◆ What is required ◆
Please output the section of the listing below that opens with the line containing "top k neurons: the" and closes with the line containing "input [4,-3,3,2,-2,1], class", exactly and with nothing else.

Record excerpts Block Start

Below are the code and all the weights of a small trained network. Each question names an input and a class and asks about switching units off, where a switched-off unit gives its printed mean instead of its output.

import numpy as np


def w(rows, s, z=0):
    codes = np.array(rows[::2]) - 128.0
    scale = np.full(codes.shape[1], s)
    scale[-1] = z or s
    return codes * scale


def norm(h):
    return h / np.sqrt((h * h).mean(-1, keepdims=True) + 1e-5)


def f(y):
    return np.maximum(y, 0)


def log_softmax(a):
    a = a - a.max(-1, keepdims=True)
    return a - np.log(np.exp(a).sum(-1, keepdims=True))


def net(x, mask):
    res = np.array(x, float).reshape(1, 6) / 4 @ E
    u = 0
    for l in range(3):
        y = f(norm(res) @ A[l][:, :-1].T + A[l][:, -1])
        res = res + np.where(mask[u : u + 5], y, B[l][:, -1]) @ B[l][:, :-1]
        u += 5
    return log_softmax(norm(res)[-1] @ U[:, :-1].T + U[:, -1])


A, B = {}, {}
E = w([
[109,131,164,114,131,88,89],'x0',
[140,138,137,137,141,119,124],'x1',
[202,147,165,76,147,191,44],'x2',
[93,156,116,193,140,48,208],'x3',
[122,135,140,121,132,104,114],'x4',
[65,73,157,97,254,128,172],'x5',
],0.01)
A[0] = w([
[36,190,97,132,147,96,148,4],'L0N0',
[214,131,109,147,55,154,44,115],'L0N1',
[117,196,179,48,201,191,102,247],'L0N2',
[144,54,73,158,3,33,162,153],'L0N3',
[95,20,39,167,210,94,134,172],'L0N4',
],0.0068,0.004)
B[0] = w([
[119,157,172,107,153,116,174,160],'L0N0',
[80,166,160,167,1,124,91,239],'L0N1',
[165,46,92,165,191,144,126,255],'L0N2',
[225,147,31,129,162,109,98,243],'L0N3',
[38,147,188,152,176,138,75,225],'L0N4',
],0.0087,0.0062)
A[1] = w([
[190,146,141,22,139,158,101,142],'L1N0',
[213,72,78,245,73,1,76,179],'L1N1',
[94,83,139,106,172,116,182,88],'L1N2',
[130,64,142,206,53,81,183,161],'L1N3',
[151,176,165,138,60,144,68,2],'L1N4',
],0.0085,0.0042)
B[1] = w([
[168,29,147,135,146,114,154,155],'L1N0',
[138,173,2,73,115,174,166,245],'L1N1',
[133,182,192,106,233,123,83,164],'L1N2',
[121,201,130,16,152,108,194,168],'L1N3',
[79,135,153,160,78,162,123,170],'L1N4',
],0.011)
A[2] = w([
[191,130,111,144,151,62,115,152],'L2N0',
[111,113,135,171,99,17,195,137],'L2N1',
[172,219,99,49,97,218,93,171],'L2N2',
[120,150,146,1,110,95,95,152],'L2N3',
[177,114,138,143,14,112,45,3],'L2N4',
],0.0097,0.0053)
B[2] = w([
[50,195,75,96,98,227,64,148],'L2N0',
[111,203,164,39,98,177,147,146],'L2N1',
[123,24,175,195,82,15,97,245],'L2N2',
[139,84,98,246,115,128,125,157],'L2N3',
[53,199,178,215,115,190,125,160],'L2N4',
],0.011,0.012)
U = w([
[105,107,62,166,1,46,109,196],'0',
[99,136,153,112,215,167,62,254],'1',
[146,124,198,219,27,177,22,29],'2',
[244,13,207,27,169,183,57,37],'3',
[167,247,22,62,65,83,194,55],'4',
[61,201,190,42,162,50,214,90],'5',
],0.0094,0.0046)

Each question gives the input, the list of numbers given to net, and the class t.
The units are the neurons (one row each of A and B). Each row of codes is followed by its name. A weight is (code - 128) times the scale printed after its matrix; where a second scale follows, it is the last column's (A, B and U).
mask holds one flag per neuron, layer by layer. A switched-off neuron (its flag False) gives its mean, the last column of its row in B, instead of its output. The means were averaged over made-up inputs and are rounded, as every weight is.
A unit's drop is (log p(t) with every unit on - log p(t) with that unit switched off) / (log p(t) with every unit on - log p(t) with every unit switched off).
The circuit of an input: a set's keep is (log p(t) with only the set's units on - log p(t) with every unit switched off) / (log p(t) with every unit on - log p(t) with every unit switched off). Starting from the 12 units with the biggest drops (on a tie, the unit counted first), units are removed one at a time, each time the one whose removal leaves the highest keep (on an exact tie, the one counted first), for as long as the keep stays at least 0.8.
circuit, biggest first: the units of the circuit, biggest drop first
unit that matters most: the unit with the biggest drop
top k neurons: the k neurons with the biggest drops, biggest first
top k neurons in layer l: the k neurons of layer l with the biggest drops, biggest first
drop when u is switched off: that unit's drop, to one decimal
input [-1,0,7,2,2,0], class 0: circuit, biggest first -> L2N2
input [-1,-8,3,5,-8,1], class 1: circuit, biggest first -> L1N1, L2N2, L0N4
input [4,6,-1,1,-4,-1], class 4: top 3 neurons -> L1N1, L0N4, L1N4
input [-4,-8,-8,0,7,4], class 1: top 2 neurons -> L0N4, L1N2
input [6,-1,-8,-6,-2,1], class 1: circuit, biggest first -> L0N4, L2N2
input [-1,-3,3,7,-1,2], class 1: top 2 neurons -> L0N1, L1N2
input [-8,-5,1,6,1,3], class 1: top 3 neurons -> L0N1, L0N4, L1N2
input [-7,2,-6,-2,6,3], class 1: top 2 neurons -> L0N4, L0N1
input [4,2,-7,7,-8,1], class 5: top 2 neurons -> L0N4, L0N0
input [4,-3,3,2,-2,1], class 1: top 2 neurons -> L0N1, L0N3
input [0,-2,4,7,1,1], class 1: top 2 neurons -> L0N1, L1N2
input [-2,-7,4,8,1,3], class 1: top 2 neurons -> L0N1, L1N2
input [-8,7,-4,1,4,0], class 4: top 2 neurons -> L0N3, L0N1
input [8,-1,-5,4,-2,0], class 4: unit that matters most -> L0N3
input [-4,-5,-1,4,-7,3], class 5: top 2 neurons in layer 0 -> L0N2, L0N3
input [8,4,1,-3,-4,3], class 3: top 3 neurons -> L2N4, L0N4, L1N0
input [-6,3,-2,4,-3,-6], class 4: top 2 neurons in layer 1 -> L1N1, L1N3
input [4,-6,1,0,7,4], class 3: top 2 neurons in layer 1 -> L1N1, L1N3
input [-7,2,0,8,6,0], class 4: drop when L0N3 is switched off -> 0.2
input [5,-5,5,0,3,3], class 3: circuit, biggest first -> L1N0
input [1,6,-8,4,7,-1], class 4: drop when L0N3 is switched off -> 0.2
input [0,-8,-5,7,2,-3], class 4: drop when L1N3 is switched off -> 0.0
input [4,0,-4,4,7,3], class 5: drop when L1N2 is switched off -> -0.1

Record excerpts Block End

◆ Reply to the exercise ◆
top k neurons: the k neurons with the biggest drops, biggest first
top k neurons in layer l: the k neurons of layer l with the biggest drops, biggest first
drop when u is switched off: that unit's drop, to one decimal
input [-1,0,7,2,2,0], class 0: circuit, biggest first -> L2N2
input [-1,-8,3,5,-8,1], class 1: circuit, biggest first -> L1N1, L2N2, L0N4
input [4,6,-1,1,-4,-1], class 4: top 3 neurons -> L1N1, L0N4, L1N4
input [-4,-8,-8,0,7,4], class 1: top 2 neurons -> L0N4, L1N2
input [6,-1,-8,-6,-2,1], class 1: circuit, biggest first -> L0N4, L2N2
input [-1,-3,3,7,-1,2], class 1: top 2 neurons -> L0N1, L1N2
input [-8,-5,1,6,1,3], class 1: top 3 neurons -> L0N1, L0N4, L1N2
input [-7,2,-6,-2,6,3], class 1: top 2 neurons -> L0N4, L0N1
input [4,2,-7,7,-8,1], class 5: top 2 neurons -> L0N4, L0N0
input [4,-3,3,2,-2,1], class 1: top 2 neurons -> L0N1, L0N3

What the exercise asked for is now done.